■ **RECORDED DATA**:
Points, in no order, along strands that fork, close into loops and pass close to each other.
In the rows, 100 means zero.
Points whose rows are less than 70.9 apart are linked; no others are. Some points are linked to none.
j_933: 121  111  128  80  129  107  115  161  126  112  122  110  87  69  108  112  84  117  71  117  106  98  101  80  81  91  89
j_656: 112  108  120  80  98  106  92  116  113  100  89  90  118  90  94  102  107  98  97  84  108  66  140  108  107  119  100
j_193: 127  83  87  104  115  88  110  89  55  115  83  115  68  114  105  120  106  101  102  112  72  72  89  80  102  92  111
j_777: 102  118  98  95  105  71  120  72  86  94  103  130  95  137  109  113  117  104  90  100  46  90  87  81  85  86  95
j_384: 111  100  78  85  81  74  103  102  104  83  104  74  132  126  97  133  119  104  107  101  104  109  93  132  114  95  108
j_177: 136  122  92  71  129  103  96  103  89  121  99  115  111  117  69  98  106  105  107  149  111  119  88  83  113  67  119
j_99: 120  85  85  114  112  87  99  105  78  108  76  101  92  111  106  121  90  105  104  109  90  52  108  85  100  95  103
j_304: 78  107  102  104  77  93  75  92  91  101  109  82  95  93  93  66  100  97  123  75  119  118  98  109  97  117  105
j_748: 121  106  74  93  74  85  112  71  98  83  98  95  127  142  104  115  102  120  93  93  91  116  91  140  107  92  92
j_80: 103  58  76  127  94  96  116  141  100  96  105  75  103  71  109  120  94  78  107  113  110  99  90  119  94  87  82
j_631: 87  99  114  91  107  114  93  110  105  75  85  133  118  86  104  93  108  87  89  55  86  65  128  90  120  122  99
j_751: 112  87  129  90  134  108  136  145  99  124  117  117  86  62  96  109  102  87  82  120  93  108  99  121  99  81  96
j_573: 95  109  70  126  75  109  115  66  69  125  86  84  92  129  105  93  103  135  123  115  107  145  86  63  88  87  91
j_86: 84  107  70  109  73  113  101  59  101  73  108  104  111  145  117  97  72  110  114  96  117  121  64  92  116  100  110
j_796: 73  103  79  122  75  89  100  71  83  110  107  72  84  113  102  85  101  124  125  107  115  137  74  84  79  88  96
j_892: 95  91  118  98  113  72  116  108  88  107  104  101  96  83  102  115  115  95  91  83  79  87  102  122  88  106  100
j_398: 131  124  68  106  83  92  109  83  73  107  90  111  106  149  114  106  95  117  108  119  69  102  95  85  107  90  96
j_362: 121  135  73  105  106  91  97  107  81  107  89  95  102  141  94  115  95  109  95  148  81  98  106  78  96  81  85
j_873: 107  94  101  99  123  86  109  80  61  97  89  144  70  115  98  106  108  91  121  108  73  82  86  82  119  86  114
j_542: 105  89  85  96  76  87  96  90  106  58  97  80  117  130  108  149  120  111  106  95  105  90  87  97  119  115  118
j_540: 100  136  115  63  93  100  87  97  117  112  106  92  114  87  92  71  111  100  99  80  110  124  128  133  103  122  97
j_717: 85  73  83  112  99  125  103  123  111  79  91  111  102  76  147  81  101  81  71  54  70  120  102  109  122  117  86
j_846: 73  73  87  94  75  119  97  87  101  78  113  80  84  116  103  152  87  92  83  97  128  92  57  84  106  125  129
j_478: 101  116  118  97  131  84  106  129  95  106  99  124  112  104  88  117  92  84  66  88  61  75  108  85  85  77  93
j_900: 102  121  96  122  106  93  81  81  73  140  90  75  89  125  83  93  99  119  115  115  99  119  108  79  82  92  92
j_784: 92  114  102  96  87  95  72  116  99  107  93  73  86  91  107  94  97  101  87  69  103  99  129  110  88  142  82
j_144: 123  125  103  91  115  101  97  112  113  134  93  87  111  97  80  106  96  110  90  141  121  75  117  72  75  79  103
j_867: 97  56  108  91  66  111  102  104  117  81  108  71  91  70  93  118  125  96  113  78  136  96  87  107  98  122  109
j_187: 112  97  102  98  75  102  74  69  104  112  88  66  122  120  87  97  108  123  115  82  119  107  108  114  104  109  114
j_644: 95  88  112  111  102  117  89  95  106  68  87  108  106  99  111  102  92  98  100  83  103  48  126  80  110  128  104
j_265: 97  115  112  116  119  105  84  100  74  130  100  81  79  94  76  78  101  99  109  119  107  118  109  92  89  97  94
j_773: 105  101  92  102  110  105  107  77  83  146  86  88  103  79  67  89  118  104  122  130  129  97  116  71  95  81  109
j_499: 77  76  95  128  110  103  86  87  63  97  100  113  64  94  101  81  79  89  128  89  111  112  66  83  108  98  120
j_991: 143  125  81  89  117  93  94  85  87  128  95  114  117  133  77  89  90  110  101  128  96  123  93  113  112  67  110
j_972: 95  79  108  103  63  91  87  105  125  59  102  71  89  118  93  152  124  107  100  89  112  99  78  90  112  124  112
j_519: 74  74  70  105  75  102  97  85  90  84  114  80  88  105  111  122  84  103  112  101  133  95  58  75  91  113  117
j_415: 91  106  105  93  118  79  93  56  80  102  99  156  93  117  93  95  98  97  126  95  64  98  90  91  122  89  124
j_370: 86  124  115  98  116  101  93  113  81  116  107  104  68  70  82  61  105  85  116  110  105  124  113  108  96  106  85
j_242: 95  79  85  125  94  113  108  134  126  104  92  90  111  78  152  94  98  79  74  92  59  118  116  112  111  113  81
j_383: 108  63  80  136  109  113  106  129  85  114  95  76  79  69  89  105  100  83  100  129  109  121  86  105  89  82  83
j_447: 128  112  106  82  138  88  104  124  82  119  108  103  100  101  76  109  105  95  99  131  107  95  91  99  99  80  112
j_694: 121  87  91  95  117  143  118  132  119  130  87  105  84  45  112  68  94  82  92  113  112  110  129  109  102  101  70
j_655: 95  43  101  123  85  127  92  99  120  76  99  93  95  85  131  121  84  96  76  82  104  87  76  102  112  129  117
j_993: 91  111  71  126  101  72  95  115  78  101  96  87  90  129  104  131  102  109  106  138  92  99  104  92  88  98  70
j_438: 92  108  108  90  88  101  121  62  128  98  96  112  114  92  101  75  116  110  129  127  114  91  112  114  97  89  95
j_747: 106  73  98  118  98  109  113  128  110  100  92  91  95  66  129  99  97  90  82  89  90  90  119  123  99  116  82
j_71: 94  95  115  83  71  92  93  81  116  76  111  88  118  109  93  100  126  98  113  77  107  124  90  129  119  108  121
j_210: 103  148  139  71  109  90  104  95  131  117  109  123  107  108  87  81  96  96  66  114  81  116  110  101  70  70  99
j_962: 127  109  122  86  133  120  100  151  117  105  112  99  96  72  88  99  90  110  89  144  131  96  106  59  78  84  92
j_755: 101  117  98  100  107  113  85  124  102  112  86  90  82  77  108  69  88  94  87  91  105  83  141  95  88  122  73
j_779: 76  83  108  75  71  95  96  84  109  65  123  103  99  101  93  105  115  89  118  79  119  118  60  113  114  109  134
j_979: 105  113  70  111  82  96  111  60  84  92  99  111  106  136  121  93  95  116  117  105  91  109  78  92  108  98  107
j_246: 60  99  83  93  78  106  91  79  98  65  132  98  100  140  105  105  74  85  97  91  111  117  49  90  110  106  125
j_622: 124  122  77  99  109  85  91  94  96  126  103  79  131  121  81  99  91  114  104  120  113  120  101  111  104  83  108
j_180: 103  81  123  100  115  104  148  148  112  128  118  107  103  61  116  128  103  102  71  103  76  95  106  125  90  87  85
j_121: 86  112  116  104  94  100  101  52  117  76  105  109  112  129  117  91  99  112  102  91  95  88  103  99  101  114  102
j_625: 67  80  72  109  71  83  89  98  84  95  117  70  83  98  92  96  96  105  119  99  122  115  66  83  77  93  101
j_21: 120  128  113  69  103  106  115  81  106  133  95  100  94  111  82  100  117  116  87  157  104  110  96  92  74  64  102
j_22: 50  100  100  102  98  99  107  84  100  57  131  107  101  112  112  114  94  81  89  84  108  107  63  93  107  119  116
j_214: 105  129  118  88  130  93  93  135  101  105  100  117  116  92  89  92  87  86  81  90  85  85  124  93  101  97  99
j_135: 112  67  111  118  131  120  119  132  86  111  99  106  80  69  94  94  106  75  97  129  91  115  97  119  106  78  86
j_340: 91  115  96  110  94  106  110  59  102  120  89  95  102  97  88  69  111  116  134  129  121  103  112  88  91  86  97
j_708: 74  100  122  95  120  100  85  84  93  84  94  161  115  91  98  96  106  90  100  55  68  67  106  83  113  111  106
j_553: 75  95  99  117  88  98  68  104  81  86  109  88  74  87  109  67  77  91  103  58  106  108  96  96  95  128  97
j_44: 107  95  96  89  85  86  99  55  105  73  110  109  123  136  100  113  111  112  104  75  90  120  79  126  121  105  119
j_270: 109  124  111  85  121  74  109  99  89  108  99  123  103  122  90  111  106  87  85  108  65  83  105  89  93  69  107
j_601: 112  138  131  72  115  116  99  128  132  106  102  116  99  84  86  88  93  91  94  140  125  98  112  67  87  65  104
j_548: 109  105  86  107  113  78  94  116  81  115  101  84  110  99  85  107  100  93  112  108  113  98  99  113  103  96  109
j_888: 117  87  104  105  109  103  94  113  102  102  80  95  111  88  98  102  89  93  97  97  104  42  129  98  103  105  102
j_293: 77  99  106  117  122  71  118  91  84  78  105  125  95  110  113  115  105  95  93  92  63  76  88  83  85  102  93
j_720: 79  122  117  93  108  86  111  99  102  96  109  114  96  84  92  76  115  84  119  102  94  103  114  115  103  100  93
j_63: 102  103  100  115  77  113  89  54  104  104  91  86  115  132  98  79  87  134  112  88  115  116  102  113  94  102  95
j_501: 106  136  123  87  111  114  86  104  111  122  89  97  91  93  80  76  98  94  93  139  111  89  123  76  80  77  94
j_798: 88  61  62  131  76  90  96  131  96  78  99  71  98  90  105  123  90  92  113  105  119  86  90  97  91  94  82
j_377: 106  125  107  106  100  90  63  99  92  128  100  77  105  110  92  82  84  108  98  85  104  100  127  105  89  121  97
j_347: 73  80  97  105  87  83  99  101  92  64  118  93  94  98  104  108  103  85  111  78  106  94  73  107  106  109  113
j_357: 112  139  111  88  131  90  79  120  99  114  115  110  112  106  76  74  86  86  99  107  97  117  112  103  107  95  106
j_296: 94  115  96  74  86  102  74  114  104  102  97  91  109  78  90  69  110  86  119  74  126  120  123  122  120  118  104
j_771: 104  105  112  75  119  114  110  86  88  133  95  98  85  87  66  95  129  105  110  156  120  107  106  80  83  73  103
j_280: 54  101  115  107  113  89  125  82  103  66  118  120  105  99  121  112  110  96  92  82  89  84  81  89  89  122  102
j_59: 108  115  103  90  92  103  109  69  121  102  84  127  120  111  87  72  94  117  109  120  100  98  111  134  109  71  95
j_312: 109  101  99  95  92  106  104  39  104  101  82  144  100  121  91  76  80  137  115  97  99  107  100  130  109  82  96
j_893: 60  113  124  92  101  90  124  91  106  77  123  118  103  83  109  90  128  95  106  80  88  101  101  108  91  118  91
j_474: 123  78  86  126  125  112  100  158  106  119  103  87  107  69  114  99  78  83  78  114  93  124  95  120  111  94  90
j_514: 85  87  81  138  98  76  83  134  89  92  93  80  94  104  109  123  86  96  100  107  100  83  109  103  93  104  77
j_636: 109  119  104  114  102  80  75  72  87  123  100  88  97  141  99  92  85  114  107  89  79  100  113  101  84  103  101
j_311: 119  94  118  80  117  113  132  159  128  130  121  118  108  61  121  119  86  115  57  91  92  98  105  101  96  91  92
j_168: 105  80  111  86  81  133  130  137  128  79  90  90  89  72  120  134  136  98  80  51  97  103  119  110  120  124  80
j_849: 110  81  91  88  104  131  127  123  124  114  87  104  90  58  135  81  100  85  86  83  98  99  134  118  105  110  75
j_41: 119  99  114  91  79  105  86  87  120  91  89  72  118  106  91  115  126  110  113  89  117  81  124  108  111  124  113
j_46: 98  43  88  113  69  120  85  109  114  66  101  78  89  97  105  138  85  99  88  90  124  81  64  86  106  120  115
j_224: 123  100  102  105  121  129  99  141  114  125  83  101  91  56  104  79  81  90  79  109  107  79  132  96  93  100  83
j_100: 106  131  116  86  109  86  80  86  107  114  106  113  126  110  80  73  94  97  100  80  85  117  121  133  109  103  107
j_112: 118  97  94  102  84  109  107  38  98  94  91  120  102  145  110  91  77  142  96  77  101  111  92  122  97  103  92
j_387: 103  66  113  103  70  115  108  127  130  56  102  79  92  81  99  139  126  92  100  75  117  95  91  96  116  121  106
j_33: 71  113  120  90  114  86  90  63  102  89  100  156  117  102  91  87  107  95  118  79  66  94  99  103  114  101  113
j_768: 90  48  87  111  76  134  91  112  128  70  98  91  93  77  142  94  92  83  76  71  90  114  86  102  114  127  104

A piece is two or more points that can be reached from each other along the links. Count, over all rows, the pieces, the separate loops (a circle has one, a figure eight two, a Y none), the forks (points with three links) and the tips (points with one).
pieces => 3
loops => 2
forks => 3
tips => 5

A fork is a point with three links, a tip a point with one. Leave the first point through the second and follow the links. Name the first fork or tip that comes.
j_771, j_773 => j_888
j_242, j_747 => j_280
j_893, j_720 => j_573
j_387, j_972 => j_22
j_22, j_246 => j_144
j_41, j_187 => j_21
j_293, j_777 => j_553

--

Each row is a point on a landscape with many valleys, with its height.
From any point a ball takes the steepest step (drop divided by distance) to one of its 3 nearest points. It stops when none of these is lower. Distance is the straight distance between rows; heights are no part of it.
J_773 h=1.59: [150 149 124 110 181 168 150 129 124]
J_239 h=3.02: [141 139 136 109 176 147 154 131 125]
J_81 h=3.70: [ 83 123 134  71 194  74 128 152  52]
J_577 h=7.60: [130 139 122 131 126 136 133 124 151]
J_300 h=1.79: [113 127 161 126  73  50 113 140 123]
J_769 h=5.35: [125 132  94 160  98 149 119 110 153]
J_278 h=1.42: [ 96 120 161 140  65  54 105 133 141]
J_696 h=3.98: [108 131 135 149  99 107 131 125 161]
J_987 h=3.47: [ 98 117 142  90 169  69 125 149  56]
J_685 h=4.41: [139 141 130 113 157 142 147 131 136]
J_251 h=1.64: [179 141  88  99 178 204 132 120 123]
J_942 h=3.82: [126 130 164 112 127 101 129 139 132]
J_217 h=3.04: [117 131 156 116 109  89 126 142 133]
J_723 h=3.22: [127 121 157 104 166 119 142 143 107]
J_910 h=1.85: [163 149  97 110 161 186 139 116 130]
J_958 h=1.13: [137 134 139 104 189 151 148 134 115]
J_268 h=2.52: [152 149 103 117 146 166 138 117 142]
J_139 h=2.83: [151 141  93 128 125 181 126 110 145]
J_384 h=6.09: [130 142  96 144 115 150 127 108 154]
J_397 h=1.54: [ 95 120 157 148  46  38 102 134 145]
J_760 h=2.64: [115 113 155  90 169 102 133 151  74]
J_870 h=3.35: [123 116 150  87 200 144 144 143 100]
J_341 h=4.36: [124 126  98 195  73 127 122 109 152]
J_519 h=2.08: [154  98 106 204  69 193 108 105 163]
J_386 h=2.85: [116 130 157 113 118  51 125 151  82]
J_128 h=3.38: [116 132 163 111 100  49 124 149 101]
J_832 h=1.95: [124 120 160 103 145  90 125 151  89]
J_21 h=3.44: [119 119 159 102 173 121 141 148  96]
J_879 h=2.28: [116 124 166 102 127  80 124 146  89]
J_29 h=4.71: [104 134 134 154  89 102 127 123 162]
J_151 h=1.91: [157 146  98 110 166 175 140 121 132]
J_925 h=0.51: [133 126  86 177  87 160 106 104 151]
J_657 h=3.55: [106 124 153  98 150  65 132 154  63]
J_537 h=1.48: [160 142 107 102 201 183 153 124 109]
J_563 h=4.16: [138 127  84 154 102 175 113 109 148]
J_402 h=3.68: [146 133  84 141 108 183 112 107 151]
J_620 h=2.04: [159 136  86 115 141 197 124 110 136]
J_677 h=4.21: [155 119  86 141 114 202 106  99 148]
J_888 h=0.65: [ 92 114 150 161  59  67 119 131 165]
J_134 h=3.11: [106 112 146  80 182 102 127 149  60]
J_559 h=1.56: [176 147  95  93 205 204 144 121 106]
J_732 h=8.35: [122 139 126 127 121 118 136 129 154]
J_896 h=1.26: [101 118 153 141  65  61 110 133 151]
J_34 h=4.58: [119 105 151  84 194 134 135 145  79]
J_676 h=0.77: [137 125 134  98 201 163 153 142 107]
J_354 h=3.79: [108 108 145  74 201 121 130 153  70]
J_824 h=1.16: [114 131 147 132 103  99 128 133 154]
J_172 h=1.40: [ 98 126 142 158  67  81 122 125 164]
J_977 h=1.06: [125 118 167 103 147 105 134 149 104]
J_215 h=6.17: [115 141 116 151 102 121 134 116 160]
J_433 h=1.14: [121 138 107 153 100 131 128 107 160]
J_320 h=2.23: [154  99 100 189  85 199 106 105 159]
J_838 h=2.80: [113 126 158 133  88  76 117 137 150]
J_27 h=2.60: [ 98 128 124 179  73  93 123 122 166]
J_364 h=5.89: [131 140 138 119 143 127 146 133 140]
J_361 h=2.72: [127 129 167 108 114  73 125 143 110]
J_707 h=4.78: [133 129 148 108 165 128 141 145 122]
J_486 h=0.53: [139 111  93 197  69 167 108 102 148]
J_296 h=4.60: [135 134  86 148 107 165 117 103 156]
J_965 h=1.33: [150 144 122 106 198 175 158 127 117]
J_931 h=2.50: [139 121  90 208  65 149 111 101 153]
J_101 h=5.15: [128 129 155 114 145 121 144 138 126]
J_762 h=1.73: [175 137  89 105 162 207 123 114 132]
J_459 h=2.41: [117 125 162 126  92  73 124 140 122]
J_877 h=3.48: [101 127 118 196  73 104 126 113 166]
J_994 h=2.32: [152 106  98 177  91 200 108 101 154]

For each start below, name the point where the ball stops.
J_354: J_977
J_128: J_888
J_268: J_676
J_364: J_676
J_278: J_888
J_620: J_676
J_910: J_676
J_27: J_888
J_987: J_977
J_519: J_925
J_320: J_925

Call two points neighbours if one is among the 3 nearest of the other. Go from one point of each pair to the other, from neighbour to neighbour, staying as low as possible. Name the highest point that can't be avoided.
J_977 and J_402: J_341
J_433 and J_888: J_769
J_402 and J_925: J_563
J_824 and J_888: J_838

■ **WORK ORDER**:
Lines with "pieces": return each one from the data above.

■ **OUTPUT FOR THIS EXERCISE**:
A piece is two or more points that can be reached from each other along the links. Count, over all rows, the pieces, the separate loops (a circle has one, a figure eight two, a Y none), the forks (points with three links) and the tips (points with one).
pieces => 3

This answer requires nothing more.